#### Records provided:
A small network was shown many inputs. Here are its activations along a few directions, one row for each input.
In each table, some parts of the input vary, and every possible input appears once, in random order.
Descriptions start from the smaller parts, as in this example, which fits no table here: one of 6 places along a line, together with either a single point or one of 11 places along a line or (one of 2 separate values, together with one of 8 places around a ring).
Shared parts are said once, and a part with two or three values counts as separate values.
In the rows, 128 means zero.

Other details of the inputs vary at random and push rows far along three fixed directions, the same in every table; ignore that.
These rows show it; all are for the same input, with only those details redrawn:
[130,117,128,103,134,135,156,133,125,136,131,144]
[135,121,128,103,138,139,154,129,129,136,134,150]
[134,95,146,137,140,97,102,149,92,125,117,109]
[153,143,125,158,122,132,95,81,174,96,133,88]
[134,118,130,105,137,137,151,133,125,136,132,147]
[133,116,130,107,136,133,148,132,123,135,130,142]
[133,118,131,104,137,134,151,131,123,137,131,147]
[116,92,132,130,123,95,130,153,93,122,111,93]

Rows:
R1: [111,128,117,119,135,132,134,138,108,144,126,137]
R2: [148,120,140,106,129,120,156,157,119,135,137,158]
R3: [159,155,114,180,103,133,88,63,200,69,130,51]
R4: [87,127,95,148,81,111,160,106,166,91,118,15]
R5: [191,123,162,159,163,122,50,117,134,117,138,133]
R6: [116,76,136,161,115,61,100,164,80,105,98,45]
R7: [125,128,133,109,132,132,143,151,122,149,126,171]
R8: [115,123,129,102,139,130,153,132,121,142,135,133]
R9: [145,110,127,104,133,129,162,148,118,134,130,145]
R10: [122,139,125,108,147,150,134,128,123,157,136,163]
R11: [114,127,140,108,127,116,149,147,112,135,138,138]
R12: [141,120,132,105,133,133,155,140,127,135,136,156]
R13: [139,133,146,169,146,122,54,113,116,123,124,112]
R14: [107,150,104,127,100,139,160,115,146,124,129,123]
R15: [101,154,90,140,81,138,159,107,157,104,125,92]
R16: [178,174,143,163,143,169,56,69,201,115,146,158]
R17: [133,124,130,104,148,145,136,137,123,154,122,175]
R18: [133,124,109,118,103,125,176,131,150,113,129,104]
R19: [123,125,127,101,136,141,158,128,131,136,136,143]
R20: [119,134,114,112,120,142,155,129,146,138,119,143]
R21: [128,134,134,134,134,121,108,148,95,135,132,166]
R22: [111,121,128,111,123,126,155,151,118,145,116,154]
R23: [127,141,137,121,133,136,126,139,111,146,135,171]
R24: [140,111,134,109,125,117,160,159,115,132,133,144]
R25: [138,134,120,129,106,128,150,118,157,111,136,114]
R26: [147,116,152,189,141,102,29,116,122,109,103,92]
R27: [118,113,129,103,144,138,138,152,118,159,119,149]
R28: [128,115,126,100,129,132,160,136,118,133,129,146]
R29: [164,135,154,142,141,126,85,113,138,118,143,148]
R30: [175,146,152,131,154,151,90,100,152,126,150,173]
R31: [124,133,126,122,144,143,129,125,114,148,128,157]
R32: [120,110,150,183,122,72,50,158,70,112,108,90]
R33: [122,127,138,108,124,123,152,143,121,130,138,145]
R34: [167,149,151,127,140,143,104,108,152,122,149,168]
R35: [119,126,136,112,135,124,147,135,116,138,137,136]
R36: [106,138,106,120,105,131,167,106,154,110,131,87]
R37: [121,136,118,113,139,146,138,130,116,145,129,162]
R38: [135,114,130,109,137,128,143,138,128,137,131,131]
R39: [111,127,118,115,131,136,148,137,105,145,124,148]
R40: [107,115,120,145,131,111,110,149,95,132,121,110]
R41: [150,163,146,137,148,157,86,101,147,140,146,171]
R42: [120,122,125,147,132,113,105,144,92,127,123,134]
R43: [141,109,130,106,137,128,153,151,123,139,133,131]
R44: [84,147,88,129,91,146,172,103,167,118,122,62]
R45: [127,121,139,159,134,104,80,150,86,124,124,136]
R46: [128,115,132,102,137,133,149,138,123,140,132,139]
R47: [163,153,142,128,162,166,87,94,164,144,134,183]
R48: [168,168,134,148,139,165,90,60,193,103,152,130]
R49: [165,172,132,156,137,167,80,68,197,115,136,149]
R50: [99,151,97,148,97,140,145,92,166,111,119,64]
R51: [128,135,115,118,99,121,170,127,152,111,132,113]
R52: [117,153,111,145,109,141,126,80,189,101,139,61]
R53: [117,135,110,117,135,144,146,131,117,141,131,158]
R54: [125,125,132,103,132,137,158,135,125,135,139,152]
R55: [82,130,75,135,84,122,181,125,129,105,112,76]
R56: [122,137,122,123,130,139,132,134,112,138,129,157]
R57: [114,114,146,134,127,94,118,149,100,125,129,107]
R58: [105,115,134,134,128,113,122,153,88,140,116,120]
R59: [102,98,134,132,130,101,115,160,97,141,97,96]
R60: [127,91,149,156,149,90,70,160,85,138,102,109]
R61: [123,124,138,108,129,129,153,139,120,135,139,149]
R62: [118,114,139,150,134,104,94,150,83,134,115,121]
R63: [155,159,146,130,143,151,97,107,160,136,135,181]
R64: [108,103,155,187,120,64,53,162,68,114,104,65]
R65: [106,125,96,105,97,135,198,117,154,116,124,95]
R66: [95,137,86,120,97,140,179,122,134,121,120,107]
What is each input in this table made of?
Answer: one of 6 places along a line, together with either one of 2 separate values or one of 4 places along a line or one of 5 places along a line
Changing only the place on the line of 6 turns R28 into R29. The same change can be made to R55. Which row results?
Answer: R45
Which other rows agree with R56 in the place on the line of 6? List them by row number.
Answer: R12, R18, R20, R30, R35, R42, R49, R54, R58, R62
A walk changes only the place on the line of 4. It starts at R50 and steps to R31. List the rest of the walk in order.
Answer: R37, R53
Which other rows does R60 become when the choice among 2 separate values takes its other values? List them by row number.
Answer: R47
A walk changes only the place on the line of 5. It starts at R5 and steps to R6. List the rest of the walk in order.
Answer: R65, R19, R8
Which other rows agree with R43 in the place on the line of 6? List them by row number.
Answer: R1, R4, R10, R27, R38, R40, R44, R46, R52, R59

#### Directions for this task:
Check every line of the entries above for the word "places" and report how many lines contain it, giving the number only.

#### Solution below:
2